_Your objective_:
Write out every entry again exactly as it stands.

Data excerpts

Each row is a point. Each copy is the shape, with its points in the same order, turned, moved and blurred by noise. Some copies are also mirrored. Which?
(in the rows, 128 means zero)

Shape, 6 rows:
[[107  43]
 [137  87]
 [148 154]
 [136 150]
 [170 142]
 [112 101]]
Copy 1 (6 x 2):
[[199  95]
 [173 136]
 [113 178]
 [118 163]
 [132 192]
 [151 127]]
Copy 1 is: only turned
Copy 2, 6 rows:
[[ 70 203]
 [111 174]
 [148 115]
 [133 114]
 [162 138]
 [ 92 155]]
Copy 2 is: mirrored
Copy 3:
[[168  67]
 [149 115]
 [106 165]
 [100 150]
 [126 176]
 [123 107]]
Copy 3 is: only turned

Shape:
[[102 150  91  40]
 [134  93 121 154]
 [117  70 147 152]
 [101 142 120  82]
 [150 131 121 163]
 [ 76 177 110 116]
 [120 134 125  49]
 [129 113 176 169]
 [130 152  92  79]
 [ 95 174 106 139]]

_Task output_:
Each row is a point. Each copy is the shape, with its points in the same order, turned, moved and blurred by noise. Some copies are also mirrored. Which?
(in the rows, 128 means zero)

Shape, 6 rows:
[[107  43]
 [137  87]
 [148 154]
 [136 150]
 [170 142]
 [112 101]]
Copy 1 (6 x 2):
[[199  95]
 [173 136]
 [113 178]
 [118 163]
 [132 192]
 [151 127]]
Copy 1 is: only turned
Copy 2, 6 rows:
[[ 70 203]
 [111 174]
 [148 115]
 [133 114]
 [162 138]
 [ 92 155]]
Copy 2 is: mirrored
Copy 3:
[[168  67]
 [149 115]
 [106 165]
 [100 150]
 [126 176]
 [123 107]]
Copy 3 is: only turned

Shape:
[[102 150  91  40]
 [134  93 121 154]
 [117  70 147 152]
 [101 142 120  82]
 [150 131 121 163]
 [ 76 177 110 116]
 [120 134 125  49]
 [129 113 176 169]
 [130 152  92  79]
 [ 95 174 106 139]]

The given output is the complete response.